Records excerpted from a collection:
Below are the code and all the weights of a small trained network. Each question names an input and a class and asks about switching units off, where a switched-off unit gives its printed mean instead of its output.

import numpy as np


def w(rows, s, z=0):
    codes = np.array(rows[::2]) - 128.0
    scale = np.full(codes.shape[1], s)
    scale[-1] = z or s
    return codes * scale


def f(y):
    return y / 2 * (1 + np.tanh(0.7978845608 * (y + 0.044715 * y**3)))


def log_softmax(a):
    a = a - a.max(-1, keepdims=True)
    return a - np.log(np.exp(a).sum(-1, keepdims=True))


def net(x, mask):
    res = np.array(x, float).reshape(1, 8) / 4 @ E
    y = f(res @ A[0][:, :-1].T + A[0][:, -1])
    res = res + np.where(mask, y, B[0][:, -1]) @ B[0][:, :-1]
    return log_softmax(res[-1] @ U[:, :-1].T + U[:, -1])


A, B = {}, {}
E = w([
[238,253,79,119,125,231,161,99,151],'x0',
[64,173,80,137,97,51,92,117,138],'x1',
[151,136,145,45,157,66,103,162,181],'x2',
[132,90,126,61,92,185,83,121,61],'x3',
[159,175,159,191,118,98,209,207,31],'x4',
[125,223,93,93,115,186,198,26,125],'x5',
[83,93,195,171,55,98,139,83,208],'x6',
[64,84,51,151,2,101,115,143,103],'x7',
],0.0099)
A[0] = w([
[73,171,254,194,96,35,232,60,185,92],'n0',
[115,59,179,204,38,94,122,152,129,218],'n1',
[116,182,118,51,10,186,128,120,171,243],'n2',
[125,148,113,152,33,135,84,175,97,4],'n3',
[152,135,180,87,173,11,30,151,180,97],'n4',
[31,82,151,115,111,47,75,161,124,27],'n5',
[143,78,151,166,217,51,166,165,108,87],'n6',
[40,194,18,100,88,114,113,57,114,83],'n7',
[88,119,150,39,155,154,129,158,34,49],'n8',
],0.0089,0.004)
B[0] = w([
[169,2,199,186,85,122,50,74,93,252],'n0',
[129,115,106,165,172,62,183,152,156,254],'n1',
[109,92,102,30,98,109,145,77,157,238],'n2',
[113,169,113,152,74,107,126,129,34,174],'n3',
[119,158,122,33,157,194,86,23,164,228],'n4',
[190,156,166,89,159,195,145,78,169,252],'n5',
[109,146,85,79,107,82,146,69,142,210],'n6',
[140,236,33,118,139,143,149,170,65,247],'n7',
[126,105,169,175,170,120,85,38,209,185],'n8',
],0.0093,0.012)
U = w([
[76,188,64,118,79,62,159,150,125,115],'0',
[102,83,157,212,101,73,86,156,140,134],'1',
[181,124,201,132,149,130,108,127,101,153],'2',
[115,127,132,96,130,131,65,91,195,191],'3',
[191,247,123,118,192,182,165,124,165,114],'4',
[71,164,195,122,120,135,65,218,140,2],'5',
],0.012,0.0087)

Each question gives the input, the list of numbers given to net, and the class t.
The units are the neurons (one row each of A and B). Each row of codes is followed by its name. A weight is (code - 128) times the scale printed after its matrix; where a second scale follows, it is the last column's (A, B and U).
mask holds one flag per neuron, in row order. A switched-off neuron (its flag False) gives its mean, the last column of its row in B, instead of its output. The means were averaged over made-up inputs and are rounded, as every weight is.
A unit's drop is (log p(t) with every unit on - log p(t) with that unit switched off) / (log p(t) with every unit on - log p(t) with every unit switched off).
The circuit of an input: a set's keep is (log p(t) with only the set's units on - log p(t) with every unit switched off) / (log p(t) with every unit on - log p(t) with every unit switched off). Starting from all 9 units, units are removed one at a time, each time the one whose removal leaves the highest keep (on an exact tie, the one counted first), for as long as the keep stays at least 0.8.
circuit, biggest first: the units of the circuit, biggest drop first
unit that matters most: the unit with the biggest drop
k most important neurons: the k neurons with the biggest drops, biggest first
drop when u is switched off: that unit's drop, to one decimal
input [0,3,1,-4,5,7,3,0], class 1: circuit, biggest first -> [n0]
input [2,2,0,1,3,2,2,-4], class 2: circuit, biggest first -> [n7 n4]
input [-2,5,-5,2,5,0,1,-6], class 1: 2 most important neurons -> [n5 n4]
input [-6,1,1,-5,-1,0,-6,5], class 4: circuit, biggest first -> [n5 n0]
input [-2,-7,-2,-6,6,1,0,-1], class 1: circuit, biggest first -> [n5 n4]
input [-2,-3,-1,-8,3,-3,6,-7], class 1: 2 most important neurons -> [n0 n5]
input [7,-6,1,8,-2,4,6,-3], class 3: 3 most important neurons -> [n2 n7 n5]
input [8,8,-6,-3,-5,-6,-5,2], class 0: circuit, biggest first -> [n5 n4]
input [1,7,5,8,6,-7,-7,-6], class 3: 2 most important neurons -> [n8 n7]
input [-7,-1,-4,-1,-2,-6,1,2], class 3: 2 most important neurons -> [n5 n7]
input [-8,-4,0,2,1,1,8,-5], class 2: circuit, biggest first -> [n0 n5]
input [0,5,-1,0,7,-2,-1,-5], class 2: 3 most important neurons -> [n7 n1 n2]
input [5,6,-1,5,1,-6,-7,1], class 0: 2 most important neurons -> [n5 n0]
input [-6,-4,2,4,8,-2,1,-2], class 3: unit that matters most -> n6
input [7,4,-2,8,2,-6,-5,0], class 2: 3 most important neurons -> [n7 n4 n5]
input [3,-1,-1,-3,-1,-5,-8,1], class 2: 3 most important neurons -> [n7 n5 n4]
input [-3,7,-8,6,-2,-4,-4,-4], class 2: 4 most important neurons -> [n2 n4 n6 n7]
input [4,-5,5,8,-1,1,-5,-1], class 3: 2 most important neurons -> [n7 n8]
input [4,0,5,-8,4,-8,4,-3], class 3: 2 most important neurons -> [n4 n6]
input [7,8,2,4,-4,8,8,5], class 0: unit that matters most -> n7
input [3,-4,0,-8,-2,5,5,2], class 3: drop when n6 is switched off -> -0.2
input [5,1,3,-6,5,-2,6,1], class 1: drop when n0 is switched off -> 0.0
input [6,-7,1,-6,4,-2,8,-2], class 2: drop when n0 is switched off -> -0.3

WHAT IS NEEDED:
All the data above should be set down a second time, exactly.

YOUR SOLUTION:
Below are the code and all the weights of a small trained network. Each question names an input and a class and asks about switching units off, where a switched-off unit gives its printed mean instead of its output.

import numpy as np


def w(rows, s, z=0):
    codes = np.array(rows[::2]) - 128.0
    scale = np.full(codes.shape[1], s)
    scale[-1] = z or s
    return codes * scale


def f(y):
    return y / 2 * (1 + np.tanh(0.7978845608 * (y + 0.044715 * y**3)))


def log_softmax(a):
    a = a - a.max(-1, keepdims=True)
    return a - np.log(np.exp(a).sum(-1, keepdims=True))


def net(x, mask):
    res = np.array(x, float).reshape(1, 8) / 4 @ E
    y = f(res @ A[0][:, :-1].T + A[0][:, -1])
    res = res + np.where(mask, y, B[0][:, -1]) @ B[0][:, :-1]
    return log_softmax(res[-1] @ U[:, :-1].T + U[:, -1])


A, B = {}, {}
E = w([
[238,253,79,119,125,231,161,99,151],'x0',
[64,173,80,137,97,51,92,117,138],'x1',
[151,136,145,45,157,66,103,162,181],'x2',
[132,90,126,61,92,185,83,121,61],'x3',
[159,175,159,191,118,98,209,207,31],'x4',
[125,223,93,93,115,186,198,26,125],'x5',
[83,93,195,171,55,98,139,83,208],'x6',
[64,84,51,151,2,101,115,143,103],'x7',
],0.0099)
A[0] = w([
[73,171,254,194,96,35,232,60,185,92],'n0',
[115,59,179,204,38,94,122,152,129,218],'n1',
[116,182,118,51,10,186,128,120,171,243],'n2',
[125,148,113,152,33,135,84,175,97,4],'n3',
[152,135,180,87,173,11,30,151,180,97],'n4',
[31,82,151,115,111,47,75,161,124,27],'n5',
[143,78,151,166,217,51,166,165,108,87],'n6',
[40,194,18,100,88,114,113,57,114,83],'n7',
[88,119,150,39,155,154,129,158,34,49],'n8',
],0.0089,0.004)
B[0] = w([
[169,2,199,186,85,122,50,74,93,252],'n0',
[129,115,106,165,172,62,183,152,156,254],'n1',
[109,92,102,30,98,109,145,77,157,238],'n2',
[113,169,113,152,74,107,126,129,34,174],'n3',
[119,158,122,33,157,194,86,23,164,228],'n4',
[190,156,166,89,159,195,145,78,169,252],'n5',
[109,146,85,79,107,82,146,69,142,210],'n6',
[140,236,33,118,139,143,149,170,65,247],'n7',
[126,105,169,175,170,120,85,38,209,185],'n8',
],0.0093,0.012)
U = w([
[76,188,64,118,79,62,159,150,125,115],'0',
[102,83,157,212,101,73,86,156,140,134],'1',
[181,124,201,132,149,130,108,127,101,153],'2',
[115,127,132,96,130,131,65,91,195,191],'3',
[191,247,123,118,192,182,165,124,165,114],'4',
[71,164,195,122,120,135,65,218,140,2],'5',
],0.012,0.0087)

Each question gives the input, the list of numbers given to net, and the class t.
The units are the neurons (one row each of A and B). Each row of codes is followed by its name. A weight is (code - 128) times the scale printed after its matrix; where a second scale follows, it is the last column's (A, B and U).
mask holds one flag per neuron, in row order. A switched-off neuron (its flag False) gives its mean, the last column of its row in B, instead of its output. The means were averaged over made-up inputs and are rounded, as every weight is.
A unit's drop is (log p(t) with every unit on - log p(t) with that unit switched off) / (log p(t) with every unit on - log p(t) with every unit switched off).
The circuit of an input: a set's keep is (log p(t) with only the set's units on - log p(t) with every unit switched off) / (log p(t) with every unit on - log p(t) with every unit switched off). Starting from all 9 units, units are removed one at a time, each time the one whose removal leaves the highest keep (on an exact tie, the one counted first), for as long as the keep stays at least 0.8.
circuit, biggest first: the units of the circuit, biggest drop first
unit that matters most: the unit with the biggest drop
k most important neurons: the k neurons with the biggest drops, biggest first
drop when u is switched off: that unit's drop, to one decimal
input [0,3,1,-4,5,7,3,0], class 1: circuit, biggest first -> [n0]
input [2,2,0,1,3,2,2,-4], class 2: circuit, biggest first -> [n7 n4]
input [-2,5,-5,2,5,0,1,-6], class 1: 2 most important neurons -> [n5 n4]
input [-6,1,1,-5,-1,0,-6,5], class 4: circuit, biggest first -> [n5 n0]
input [-2,-7,-2,-6,6,1,0,-1], class 1: circuit, biggest first -> [n5 n4]
input [-2,-3,-1,-8,3,-3,6,-7], class 1: 2 most important neurons -> [n0 n5]
input [7,-6,1,8,-2,4,6,-3], class 3: 3 most important neurons -> [n2 n7 n5]
input [8,8,-6,-3,-5,-6,-5,2], class 0: circuit, biggest first -> [n5 n4]
input [1,7,5,8,6,-7,-7,-6], class 3: 2 most important neurons -> [n8 n7]
input [-7,-1,-4,-1,-2,-6,1,2], class 3: 2 most important neurons -> [n5 n7]
input [-8,-4,0,2,1,1,8,-5], class 2: circuit, biggest first -> [n0 n5]
input [0,5,-1,0,7,-2,-1,-5], class 2: 3 most important neurons -> [n7 n1 n2]
input [5,6,-1,5,1,-6,-7,1], class 0: 2 most important neurons -> [n5 n0]
input [-6,-4,2,4,8,-2,1,-2], class 3: unit that matters most -> n6
input [7,4,-2,8,2,-6,-5,0], class 2: 3 most important neurons -> [n7 n4 n5]
input [3,-1,-1,-3,-1,-5,-8,1], class 2: 3 most important neurons -> [n7 n5 n4]
input [-3,7,-8,6,-2,-4,-4,-4], class 2: 4 most important neurons -> [n2 n4 n6 n7]
input [4,-5,5,8,-1,1,-5,-1], class 3: 2 most important neurons -> [n7 n8]
input [4,0,5,-8,4,-8,4,-3], class 3: 2 most important neurons -> [n4 n6]
input [7,8,2,4,-4,8,8,5], class 0: unit that matters most -> n7
input [3,-4,0,-8,-2,5,5,2], class 3: drop when n6 is switched off -> -0.2
input [5,1,3,-6,5,-2,6,1], class 1: drop when n0 is switched off -> 0.0
input [6,-7,1,-6,4,-2,8,-2], class 2: drop when n0 is switched off -> -0.3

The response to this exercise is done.